* **Data excerpts**
Below is a small trained network, with its code and all its weights. Each question gives an input and a target symbol and asks what happens when units are switched off, that is, made to give their printed mean instead of their output.

import numpy as np


def w(rows, s, z=0):
    codes = np.array(rows[::2]) - 128.0
    scale = np.full(codes.shape[1], s)
    scale[-1] = z or s
    return codes * scale


def f(y):
    return np.maximum(y, 0)


def softmax(a):
    e = np.exp(a - a.max(-1, keepdims=True))
    return e / e.sum(-1, keepdims=True)


def log_softmax(a):
    a = a - a.max(-1, keepdims=True)
    return a - np.log(np.exp(a).sum(-1, keepdims=True))


def net(x, mask):
    ids = ['ΓΘΨαβεημτφ'.index(c) for c in x.split()]
    T = len(ids)
    res = E[ids] + P[:T]
    u = 0
    for l in range(2):
        r = res
        for j in range(2):
            rows = slice(3 * j, 3 * j + 3)
            q, k, v = (r @ M[l][rows].T for M in (Q, K, V))
            z = softmax(np.where(np.tri(T) > 0, q @ k.T / 3**0.5, -1e9)) @ v
            o = O[l][rows]
            res = res + np.where(mask[u + j], z, o[:, -1]) @ o[:, :-1]
        u += 2
        y = f(res @ A[l][:, :-1].T + A[l][:, -1])
        res = res + np.where(mask[u : u + 16], y, B[l][:, -1]) @ B[l][:, :-1]
        u += 16
    return log_softmax(res[-1] @ U[:, :-1].T + U[:, -1])


Q, K, V, O, A, B = {}, {}, {}, {}, {}, {}
E = w([
[153,81,105,66,223],'Γ',
[187,124,133,129,156],'Θ',
[158,146,128,153,126],'Ψ',
[177,72,176,148,109],'α',
[147,175,50,167,175],'β',
[135,209,91,187,116],'ε',
[154,15,185,88,188],'η',
[156,98,161,246,82],'μ',
[150,215,124,204,59],'τ',
[134,208,144,5,184],'φ',
],0.016)
P = w([
[67,1,66,140,54],'0',
[251,145,22,129,137],'1',
[37,217,242,116,242],'2',
[238,141,33,131,126],'3',
[50,202,207,140,228],'4',
[234,136,38,138,114],'5',
[63,190,185,158,213],'6',
[232,131,48,130,106],'7',
[61,183,177,165,200],'8',
[233,120,47,145,102],'9',
[68,180,157,171,193],'10',
[233,99,48,129,124],'11',
],0.0089)
Q[0] = w([
[108,74,189,201,119],'0.h1',
[183,124,184,127,113],'0.h1',
[148,75,104,117,98],'0.h1',
[218,38,249,220,97],'0.h2',
[167,212,133,255,192],'0.h2',
[135,133,91,42,196],'0.h2',
],0.0081)
K[0] = w([
[195,153,152,123,134],'0.h1',
[181,40,107,141,93],'0.h1',
[167,122,80,132,152],'0.h1',
[196,66,210,178,103],'0.h2',
[113,175,2,251,113],'0.h2',
[87,106,42,37,165],'0.h2',
],0.0095)
V[0] = w([
[207,135,98,86,181],'0.h1',
[56,80,122,124,111],'0.h1',
[59,101,231,88,74],'0.h1',
[197,144,176,72,91],'0.h2',
[78,255,135,158,85],'0.h2',
[104,189,101,180,100],'0.h2',
],0.0073)
O[0] = w([
[100,219,92,123,100,177],'0.h1',
[22,132,154,153,29,85],'0.h1',
[147,63,172,140,89,3],'0.h1',
[254,136,147,191,125,93],'0.h2',
[164,67,231,22,157,107],'0.h2',
[150,82,119,74,171,166],'0.h2',
],0.0076,0.0063)
A[0] = w([
[162,92,111,79,151,112],'0.n1',
[144,244,113,116,156,63],'0.n2',
[157,150,129,158,143,158],'0.n3',
[115,65,139,53,140,119],'0.n4',
[51,112,125,142,167,118],'0.n5',
[201,120,140,92,90,232],'0.n6',
[99,197,83,161,167,159],'0.n7',
[160,75,28,146,107,191],'0.n8',
[159,176,117,39,139,149],'0.n9',
[122,142,113,177,120,196],'0.n10',
[86,165,120,172,95,127],'0.n11',
[181,162,184,153,134,204],'0.n12',
[76,122,249,107,150,170],'0.n13',
[133,138,253,135,113,244],'0.n14',
[178,125,141,89,101,2],'0.n15',
[90,107,125,147,59,76],'0.n16',
],0.011,0.0045)
B[0] = w([
[152,196,170,144,2,151],'0.n1',
[112,58,143,166,49,228],'0.n2',
[57,180,120,167,181,182],'0.n3',
[122,94,194,114,86,135],'0.n4',
[78,167,202,80,219,159],'0.n5',
[100,184,77,202,210,162],'0.n6',
[198,129,236,98,177,248],'0.n7',
[86,216,98,161,74,220],'0.n8',
[88,132,38,243,173,199],'0.n9',
[117,132,57,69,188,178],'0.n10',
[148,125,83,71,149,149],'0.n11',
[98,133,77,49,181,174],'0.n12',
[219,135,128,78,85,161],'0.n13',
[130,64,100,158,234,158],'0.n14',
[142,185,124,128,47,131],'0.n15',
[81,75,26,144,70,135],'0.n16',
],0.0059,0.013)
Q[1] = w([
[211,115,166,108,120],'1.h1',
[86,106,214,104,167],'1.h1',
[43,112,12,217,159],'1.h1',
[152,38,255,84,135],'1.h2',
[54,111,114,116,123],'1.h2',
[113,90,143,190,171],'1.h2',
],0.009)
K[1] = w([
[107,120,121,120,180],'1.h1',
[254,215,109,49,149],'1.h1',
[137,141,83,145,44],'1.h1',
[192,169,161,164,130],'1.h2',
[113,99,106,118,190],'1.h2',
[161,114,140,133,152],'1.h2',
],0.011)
V[1] = w([
[100,121,93,54,1],'1.h1',
[47,41,99,127,100],'1.h1',
[190,99,115,189,46],'1.h1',
[197,60,209,142,160],'1.h2',
[69,103,240,108,151],'1.h2',
[208,172,44,158,72],'1.h2',
],0.0083)
O[1] = w([
[163,121,132,102,177,97],'1.h1',
[255,100,140,71,183,137],'1.h1',
[163,197,199,238,193,112],'1.h1',
[216,163,123,222,199,10],'1.h2',
[198,149,81,154,107,65],'1.h2',
[39,173,185,134,147,152],'1.h2',
],0.0082,0.014)
A[1] = w([
[124,127,104,163,59,26],'1.n1',
[185,142,234,80,127,45],'1.n2',
[116,111,208,202,112,166],'1.n3',
[134,60,166,161,12,91],'1.n4',
[15,108,177,156,69,59],'1.n5',
[115,160,95,59,171,172],'1.n6',
[179,135,141,190,139,126],'1.n7',
[105,79,124,123,158,68],'1.n8',
[213,170,124,137,114,96],'1.n9',
[162,138,80,140,160,210],'1.n10',
[96,154,167,94,46,195],'1.n11',
[100,121,231,96,167,2],'1.n12',
[136,96,106,166,50,126],'1.n13',
[111,79,108,115,74,28],'1.n14',
[163,161,95,126,186,174],'1.n15',
[216,99,183,68,102,121],'1.n16',
],0.011,0.0068)
B[1] = w([
[187,154,112,18,134,142],'1.n1',
[131,254,29,64,140,147],'1.n2',
[114,128,158,46,113,143],'1.n3',
[166,168,111,177,108,129],'1.n4',
[219,96,121,100,133,252],'1.n5',
[130,110,197,180,96,238],'1.n6',
[55,34,91,176,154,146],'1.n7',
[101,224,128,180,92,147],'1.n8',
[122,31,63,148,239,154],'1.n9',
[122,118,148,130,43,168],'1.n10',
[143,42,107,178,204,209],'1.n11',
[165,156,24,167,61,163],'1.n12',
[173,184,100,74,235,141],'1.n13',
[231,208,158,253,172,152],'1.n14',
[184,133,224,136,45,183],'1.n15',
[11,107,71,103,147,149],'1.n16',
],0.0067,0.018)
U = w([
[96,41,137,95,147,245],'Γ',
[36,181,164,173,246,198],'Θ',
[151,143,200,114,119,123],'Ψ',
[155,196,150,144,162,96],'α',
[134,168,38,153,178,84],'β',
[176,127,130,117,71,130],'ε',
[122,154,138,58,137,84],'η',
[184,134,160,89,254,2],'μ',
[161,142,143,186,174,53],'τ',
[106,171,120,172,74,148],'φ',
],0.009,0.0038)

Each question gives the input, a string of symbols that net reads in full, and the target symbol t.
The units are the heads (3 rows each of Q, K, V and O) and the neurons (one row each of A and B). Each row of codes is followed by its name. A weight is (code - 128) times the scale printed after its matrix; where a second scale follows, it is the last column's (O, A, B and U).
mask holds one flag per unit, layer by layer, with each layer's heads first. A switched-off unit (its flag False) gives its mean, the last column of its rows in O or B, instead of its output. The means were averaged over made-up inputs and are rounded, as every weight is.
A unit's drop is (log p(t) with every unit on - log p(t) with that unit switched off) / (log p(t) with every unit on - log p(t) with every unit switched off).
The circuit of an input: a set's keep is (log p(t) with only the set's units on - log p(t) with every unit switched off) / (log p(t) with every unit on - log p(t) with every unit switched off). Starting from the 12 units with the biggest drops (on a tie, the unit counted first), units are removed one at a time, each time the one whose removal leaves the highest keep (on an exact tie, the one counted first), for as long as the keep stays at least 0.8.
circuit, biggest first: the units of the circuit, biggest drop first
most important unit: the unit with the biggest drop
k most important neurons: the k neurons with the biggest drops, biggest first
k most important neurons of layer l: the k neurons of layer l with the biggest drops, biggest first
which heads matter: for each layer, one digit per head in row order, 1 if its drop is at least 0.15 and else 0, layers parted by /
input Θ μ μ φ, target Θ: circuit, biggest first => [0.n9, 1.h1]
input Γ Θ α τ, target Γ: 2 most important neurons => [0.n16, 0.n8]
input Θ φ τ β η β β Θ μ, target Γ: 3 most important neurons of layer 0 => [0.n9, 0.n6, 0.n13]
input Γ μ φ τ β Ψ μ η ε, target Γ: circuit, biggest first => [1.h1, 0.n13, 0.h2]
input η ε ε η Θ τ, target η: most important unit => 0.h2
input Θ β φ, target Γ: which heads matter => 00 / 10
input β Γ μ φ β Γ β Θ β φ, target β: circuit, biggest first => [0.n5, 0.n9]
input φ ε Γ, target Γ: circuit, biggest first => [1.h1, 0.n13]
input β Γ φ β β τ, target β: 2 most important neurons => [0.n2, 0.n5]
input μ μ β μ, target μ: circuit, biggest first => [1.h1, 0.h1]
input Ψ α μ β Γ, target Γ: 2 most important neurons of layer 1 => [1.n11, 1.n5]
input β Γ η Ψ Γ Γ, target β: 2 most important neurons => [0.n5, 0.n2]
input β μ β β Γ ε Ψ, target Γ: circuit, biggest first => [1.h1, 0.h2, 0.n8]
input ε β η Θ, target ε: 3 most important neurons of layer 1 => [1.n15, 1.n10, 1.n11]
input Θ β β μ, target Θ: most important unit => 1.h2
input β η β Ψ β μ, target β: circuit, biggest first => [0.n7, 1.n15, 1.n6]
input η μ α β, target η: 2 most important neurons => [0.n16, 1.n2]
input β τ β Ψ Ψ τ, target β: 3 most important neurons of layer 0 => [0.n5, 0.n7, 0.n2]
input β η Ψ Ψ τ η Γ φ β Γ β φ, target β: which heads matter => 01 / 11
input β τ β η Θ τ β μ, target β: 3 most important neurons of layer 0 => [0.n5, 0.n7, 0.n6]
input Ψ μ α μ μ β, target Ψ: most important neuron => [0.n7]
input α β Γ β η ε μ β, target α: 3 most important neurons of layer 1 => [1.n2, 1.n12, 1.n15]
input Γ Ψ α β β η β ε φ Θ τ φ, target Γ: 3 most important neurons => [0.n8, 0.n16, 1.n11]
input Γ α φ β μ μ Ψ, target Γ: 3 most important neurons of layer 0 => [0.n6, 0.n9, 0.n13]
input β β η η μ β Θ, target Γ: 2 most important neurons => [0.n13, 0.n6]
input β β φ Ψ ε ε Γ τ τ Θ, target β: 4 most important neurons => [0.n7, 0.n5, 0.n9, 0.n2]
input τ β β β φ μ ε η μ β, target τ: most important neuron of layer 0 => [0.n7]
input Γ φ Γ τ μ, target Γ: 2 most important neurons => [0.n13, 0.n9]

* **Task requirements**
Identify the lines above with the word "where". Copy them.

* **Reply**
            z = softmax(np.where(np.tri(T) > 0, q @ k.T / 3**0.5, -1e9)) @ v
            res = res + np.where(mask[u + j], z, o[:, -1]) @ o[:, :-1]
        res = res + np.where(mask[u : u + 16], y, B[l][:, -1]) @ B[l][:, :-1]
The units are the heads (3 rows each of Q, K, V and O) and the neurons (one row each of A and B). Each row of codes is followed by its name. A weight is (code - 128) times the scale printed after its matrix; where a second scale follows, it is the last column's (O, A, B and U).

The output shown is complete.